[Start of section]

Each path below is one point turned by a fixed rotation once a step. After each direction that follows a path, write how fast that rotation turns it, in deg/step (0 if it stays still).
Each turn is a multiple of 5 degrees from 10 to 175, or 0.
Each row of a path follows its step; steps can be skipped.

step 0: 136 301 -133 54 -23 -156 -95 229 82 -164 -151 164 -108 -44 233 120 113 -241 0 -113 3 11 278 186 206 37 -128
step 1: -200 74 -256 -48 -30 164 -199 143 -28 -95 15 148 -18 27 75 236 145 63 145 -82 102 212 316 -8 337 1 156
step 2: -22 -33 -117 59 -27 -43 -30 135 -13 215 -41 92 54 151 286 252 208 56 -327 28 22 317 144 -71 57 -109 278
step 3: 235 -174 -86 -206 33 74 -182 245 -207 152 173 -33 13 51 199 86 73 -203 -206 -112 24 49 241 -152 -38 -262 -54
step 4: -106 49 -12 -183 -79 -40 -41 -199 -255 229 195 74 234 -79 100 111 152 -369 -7 -191 -86 87 87 52 154 -221 -95
step 5: 59 113 -52 -24 -139 -15 -100 104 112 76 78 -158 320 -144 37 385 198 -241 -125 -195 65 91 -123 158 73 119 -188
step 6: 133 112 -332 46 -35 21 -147 -16 145 -14 -64 -110 -146 -185 308 89 185 -138 -65 5 -6 36 79 137 308 35 -303
step 7: -186 34 -239 124 -102 51 79 112 14 0 240 -40 -125 -139 27 222 -31 78 -101 -56 86 103 283 48 475 -65 11
step 8: 52 60 -292 23 -161 58 -27 85 -112 372 4 -26 -36 -92 145 218 17 161 -244 8 235 70 36 108 54 -168 295
step 9: 188 -156 -130 -94 -88 -163 -129 99 -242 69 -23 47 -70 -137 151 117 -199 -43 -288 -254 35 101 208 128 -100 -301 -79
step 10: 109 148 -71 -92 -155 44 2 -78 -312 228 -14 219 35 -49 -50 308 -96 -264 141 -287 -88 42 200 75 53 -57 -122
37 115 -41 42 -13 -7 60 -137 -34 131 -97 50 -38 12 108 -70 67 -45 35 80 -65 -2 -27 10 7 -18 48 | 170
46 -37 31 -63 -39 -155 50 45 -88 9 78 -20 4 -22 80 -66 -13 -46 78 -70 108 -50 -93 17 8 -32 98 | 70
-137 113 60 -30 -83 69 -5 -20 -11 38 104 -8 65 21 -48 28 52 97 78 5 12 63 -30 109 -22 -41 73 | 115
3 -1 31 -35 -8 -35 -49 -2 85 88 -36 -10 45 85 18 111 -14 26 -135 2 -4 -116 -94 31 5 113 109 | 120
-108 -115 -57 -115 32 -33 -119 -151 9 -49 -55 21 8 -18 68 -53 -3 80 -8 -26 -7 8 -40 37 51 -57 -23 | 145
-55 66 0 44 -115 0 -67 8 87 -47 -45 35 -73 -5 12 -12 22 -84 70 -167 -29 22 -104 -36 -2 90 -59 | 65
-22 -15 -46 48 -134 10 -75 10 -53 -27 -4 -44 -104 44 -30 -70 -21 30 -104 24 18 65 41 -111 7 -31 161 | 60

step 0: 143 268 -179 -44 33 -119 34 -151 44 -27 -78 254 230 335 85 -205 -158 -81 -52 133 -443 -111 159 124 -137 -161 -7
step 1: -96 195 -95 312 -121 172 6 84 -93 -101 -332 98 134 -217 108 1 44 -303 -25 12 293 295 -244 -54 220 73 55
step 2: -290 -170 -21 -212 -40 60 11 42 315 -70 77 -15 56 292 -173 -158 163 -28 -27 -242 134 -15 477 62 144 131 -64
step 3: 35 -122 182 16 -182 -46 -28 -199 -215 26 -88 -237 132 -341 -106 63 -12 -26 217 -278 -246 58 -88 137 -299 154 287
step 4: 127 -274 -167 247 205 169 24 250 12 76 252 -23 -37 55 372 -74 -121 58 151 187 -276 -75 146 6 250 149 -30
step 5: 48 255 161 -174 -37 -104 97 33 212 -55 10 306 16 -206 28 15 211 -216 49 125 -1 -144 -240 -141 -290 306 -281
step 6: -219 24 -307 210 396 51 -107 36 -2 -21 128 -50 17 -77 -235 137 -50 -85 -130 112 147 266 289 -35 -276 -213 42
step 7: 228 -88 -154 -94 -340 -94 -30 88 200 402 -58 -217 -168 1 41 -69 68 -162 -274 -367 -14 35 -163 64 -15 -69 -86
step 8: -57 -335 93 -272 288 133 -215 -138 -294 -172 -58 362 -140 -80 177 7 34 83 -5 -195 -139 73 2 -123 113 -122 99
step 9: 415 109 -61 -120 5 -20 355 117 -82 -248 218 -149 144 285 20 -48 -66 -251 95 28 144 -171 -118 -72 -100 24 241
step 10: -204 -182 -105 300 -8 -407 -114 -50 -1 -139 -86 0 35 -22 20 299 158 216 -157 115 165 18 -109 -283 121 279 -33
1 29 -57 -51 118 19 5 -79 -67 48 -31 -42 99 -24 45 -99 -54 27 43 48 89 26 -29 86 -130 -5 104 | 130
-5 -19 78 -1 -40 4 -79 1 67 -35 42 -71 34 29 -37 -82 50 85 108 89 7 64 -105 -20 14 -163 -52 | 0
-32 13 -34 65 -47 -24 -35 42 -117 -6 -30 28 -1 -138 -71 -79 -71 24 69 -100 73 -67 -81 -112 -11 18 -58 | 170
59 -84 -82 -101 23 -89 -7 17 -52 -17 98 -24 -134 28 55 49 25 -9 -21 4 55 78 -59 -120 -96 -8 1 | 20
37 -47 48 -3 -66 12 43 68 -29 111 81 28 57 139 -26 -129 -78 -40 -29 28 32 -43 112 -66 -53 -17 -37 | 160
-6 79 -25 137 9 100 64 9 -58 39 8 -47 -70 76 -51 55 15 -73 90 -13 -62 25 -28 -68 -41 -72 130 | 130
-17 106 19 51 4 22 45 6 10 -116 93 28 56 -23 30 -15 162 -32 -42 27 172 -35 50 -51 -8 4 18 | 90

step 0: 13 8 -87 89 -23 -131 -203 256 -124 171 -1 -197 -100 134 -282 -197 -319 43 -212 55 105 -6 90 121 -39 217 -164
step 1: -82 317 -248 5 324 105 -73 89 250 37 -23 107 80 144 -20 85 121 -47 171 220 -53 -159 -259 -41 110 -114 -56
step 2: 29 23 18 75 110 -71 313 -44 112 92 80 -68 -197 -75 -272 82 -271 -28 78 -71 260 135 65 -211 -146 262 191
step 3: -65 177 -146 -68 -161 77 -215 -20 86 281 36 307 47 433 95 -123 -148 113 -160 86 -59 -40 98 7 -83 3 81
step 4: 118 -27 -129 173 151 137 -10 141 51 97 -40 -219 -331 43 -189 32 -31 43 54 -65 361 -242 -171 64 7 -156 -205
step 5: 34 167 -105 44 130 -214 -60 197 98 200 48 100 -63 67 53 -129 -70 -14 256 109 -193 113 -52 -309 216 329 115
step 6: -273 -15 -221 141 94 111 122 -92 175 201 -13 -36 141 126 -342 44 -234 -83 -106 45 71 54 112 149 -266 25 -159
step 7: 108 379 -16 -324 99 -6 -113 -7 17 88 98 144 -335 201 -26 108 36 66 -75 35 157 -54 -285 -81 -49 16 115
step 8: 29 -78 -72 313 -73 133 89 309 187 103 24 -19 -6 -42 -118 -136 -339 238 51 108 198 -116 118 -135 140 11 167
step 9: 147 181 -302 112 156 -181 -46 -168 39 231 -177 93 -47 386 65 -36 100 -236 105 12 43 -16 113 -2 -29 122 -158
step 10: -275 -99 -6 -37 180 125 -191 114 122 166 276 -81 -204 -37 -228 91 -258 5 76 -214 10 -103 -211 -121 -143 85 -39
11 -133 -2 -55 60 15 112 -65 -4 0 57 -103 9 -16 -60 -64 -27 30 -109 20 60 -122 31 -17 48 91 -60 | 175
-73 -14 -78 0 -52 -90 -75 -137 15 89 35 48 2 -24 18 14 -21 -70 -82 -95 12 46 140 48 -57 54 -15 | 110
-34 47 84 49 23 4 2 14 85 30 111 -110 29 -11 40 10 48 -118 35 77 -47 -23 -45 120 -72 113 36 | 80
42 82 42 30 -16 -77 10 -45 -117 -41 -128 -95 -84 6 -50 -120 11 -63 -26 47 71 59 0 -21 -97 35 3 | 170
-4 -83 33 59 -54 1 -21 -55 49 -184 0 62 43 -1 47 -54 52 6 -57 -62 36 99 -120 48 41 70 -40 | 0
67 -2 -27 -23 -143 0 -31 80 21 83 7 -20 -88 -60 76 -26 37 82 -103 73 90 -7 -17 125 44 -33 25 | 90

step 0: 89 106 258 -80 282 -235 132 105 82 69 171 -137 -267 66 165 -13 170 -123 -214 81 225 -219 -108 30 -62 13 307
step 1: 82 -91 -294 210 -18 126 -213 57 -108 272 238 -20 0 16 -356 149 179 -167 -245 -121 135 -124 -24 -150 -31 129 -131
step 2: -297 -46 45 -90 271 -55 -129 -70 -72 348 273 -42 10 -281 126 -28 -48 50 95 28 63 336 54 213 -35 122 195
step 3: 85 -156 25 120 -272 15 -67 433 -174 313 -6 65 54 89 104 17 144 201 38 251 125 -185 -75 217 -32 -178 -54
step 4: 234 -319 -244 -135 135 -189 -42 -152 53 128 -165 183 -259 -146 -28 -38 75 -237 72 65 25 -68 230 165 155 17 250
step 5: -348 -47 -9 176 3 159 20 231 58 -51 10 169 -140 -324 -50 324 -109 -55 132 -80 88 -356 -30 33 -222 16 19
step 6: 63 -145 70 -77 221 -397 34 254 33 214 -14 -41 -76 176 8 -90 -51 122 68 -131 105 23 182 -308 -305 129 190
step 7: -91 159 -104 18 -174 -194 -357 75 7 156 -75 118 -169 -46 -101 99 149 -72 -246 -379 103 20 8 232 -80 -174 -235
step 8: -107 -9 -16 -332 92 173 104 402 -41 163 -30 -42 -98 -75 -49 161 45 -90 24 1 -238 328 246 127 80 224 125
step 9: 139 -274 -7 300 -216 109 -151 173 -25 -17 -110 -386 -161 4 191 2 -156 98 157 -157 70 -27 125 246 -139 -123 -38
step 10: -115 63 -96 -91 97 -97 -69 1 -155 70 -397 57 -29 15 188 3 116 -428 188 126 77 13 329 -206 7 -191 25
13 -39 -12 35 -94 -68 25 29 -82 -20 64 49 -122 24 -87 5 1 -42 74 79 -62 139 -21 -133 19 15 34 | 160
-83 100 16 -112 -70 83 77 94 -91 -32 -6 43 4 -60 85 8 30 -27 -58 15 84 -5 -62 -51 -19 -43 108 | 140
-79 -21 -44 -12 24 34 34 -69 -16 -21 -80 24 67 -58 -184 149 -2 -35 -29 -31 42 67 -1 49 88 40 46 | 115
155 -105 -41 -40 -110 10 22 -68 -58 37 4 -40 32 -64 3 0 -56 75 -96 -98 48 -7 64 -93 -9 -8 31 | 135
36 24 145 44 56 73 -14 -89 -86 -21 -10 -121 43 8 18 -1 55 -52 -21 -13 -86 -3 -85 -91 113 -51 -8 | 20

step 0: 48 -65 21 91 -48 2 7 -74 -145 110 14 240 -150 -354 -57 -6 286 -11 231 -230 -159 46 -224 -287 19 -143 -78
step 1: -202 -62 21 196 325 -87 -147 196 201 -118 -83 224 191 8 -143 15 207 195 157 -143 80 178 -43 63 30 196 -54
step 2: -30 67 -222 -181 12 80 65 192 23 260 144 271 73 -274 122 36 -8 142 202 46 -135 144 -120 181 260 -181 32
step 3: 138 -57 -125 -38 276 -88 -247 -83 -4 120 -260 117 -170 -150 -6 -25 128 -27 113 -358 242 26 -188 -129 124 -76 -102
step 4: -3 -104 -11 347 80 -284 75 121 251 -6 70 213 143 -117 1 -12 139 158 13 112 177 -36 -38 234 316 -84 -68
step 5: -33 -57 15 -480 161 -71 -124 105 118 38 115 16 -50 -202 55 124 57 -224 215 -17 85 -39 -130 231 225 -152 41
step 6: 66 20 -115 -29 -22 -331 -81 -312 -16 81 -122 188 94 -189 -4 -130 24 -9 -70 -149 443 141 126 57 25 -152 -78
step 7: -141 -140 270 196 -102 -243 -50 94 198 124 159 115 95 -183 -58 -28 209 -276 78 2 16 -275 -69 63 78 -234 49
step 8: -205 40 -37 -314 23 56 -187 -199 154 -149 0 56 285 46 -6 71 232 -177 210 -82 169 126 148 276 46 -12 86
step 9: -37 -22 31 -82 -250 -184 20 -333 -156 270 10 407 189 -239 49 68 88 1 -74 -57 -64 -16 -17 -43 -68 -171 -65
step 10: -286 -101 73 88 -91 -46 -330 108 148 -169 -177 50 197 -99 -163 -26 320 -128 98 -190 -31 -147 -138 -175 -49 -55 -66
-43 -82 -16 -10 -56 18 9 57 -151 40 24 58 53 23 -111 47 67 -9 6 -31 148 9 -75 16 88 13 89 | 0
30 51 -38 -74 -47 44 9 63 29 -132 -23 -11 -53 18 -2 14 34 -79 138 4 4 -42 -15 -154 44 -117 51 | 145
80 13 23 47 -28 40 -77 -55 -45 -34 40 -20 -88 -7 17 171 9 -19 -24 -58 8 167 0 54 -36 -105 -11 | 125
-20 -72 -131 75 -59 -67 -54 -15 -67 109 -28 -125 16 -9 35 -68 -18 -30 17 -38 18 10 -37 -101 -41 -84 -95 | 110
14 -54 66 14 -82 2 92 -17 -4 128 161 64 -72 -58 37 36 -23 -17 6 53 -105 -36 -6 -68 91 -32 -14 | 155
-56 -29 50 -74 -26 -63 22 58 -44 -114 29 -28 -48 -147 -87 -25 -15 13 -26 93 37 88 -17 -34 -39 38 -137 | 70
-30 47 -63 -142 -32 137 93 -47 -46 36 21 -68 -32 -6 55 -73 39 -30 55 -45 2 28 -12 140 33 3 -79 | 120
0 99 -73 -102 75 -71 41 20 -67 34 -9 2 108 -6 -70 85 -96 -69 -74 -51 -91 35 65 -37 71 -29 -15 | 110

[End of section]

> **YOUR INSTRUCTIONS**
After locating the line with "step 2: 29 23" in the material above, return it and each line after it exactly, ending at the line with "step 10: -275".

> **EXERCISE RESULT**
step 2: 29 23 18 75 110 -71 313 -44 112 92 80 -68 -197 -75 -272 82 -271 -28 78 -71 260 135 65 -211 -146 262 191
step 3: -65 177 -146 -68 -161 77 -215 -20 86 281 36 307 47 433 95 -123 -148 113 -160 86 -59 -40 98 7 -83 3 81
step 4: 118 -27 -129 173 151 137 -10 141 51 97 -40 -219 -331 43 -189 32 -31 43 54 -65 361 -242 -171 64 7 -156 -205
step 5: 34 167 -105 44 130 -214 -60 197 98 200 48 100 -63 67 53 -129 -70 -14 256 109 -193 113 -52 -309 216 329 115
step 6: -273 -15 -221 141 94 111 122 -92 175 201 -13 -36 141 126 -342 44 -234 -83 -106 45 71 54 112 149 -266 25 -159
step 7: 108 379 -16 -324 99 -6 -113 -7 17 88 98 144 -335 201 -26 108 36 66 -75 35 157 -54 -285 -81 -49 16 115
step 8: 29 -78 -72 313 -73 133 89 309 187 103 24 -19 -6 -42 -118 -136 -339 238 51 108 198 -116 118 -135 140 11 167
step 9: 147 181 -302 112 156 -181 -46 -168 39 231 -177 93 -47 386 65 -36 100 -236 105 12 43 -16 113 -2 -29 122 -158
step 10: -275 -99 -6 -37 180 125 -191 114 122 166 276 -81 -204 -37 -228 91 -258 5 76 -214 10 -103 -211 -121 -143 85 -39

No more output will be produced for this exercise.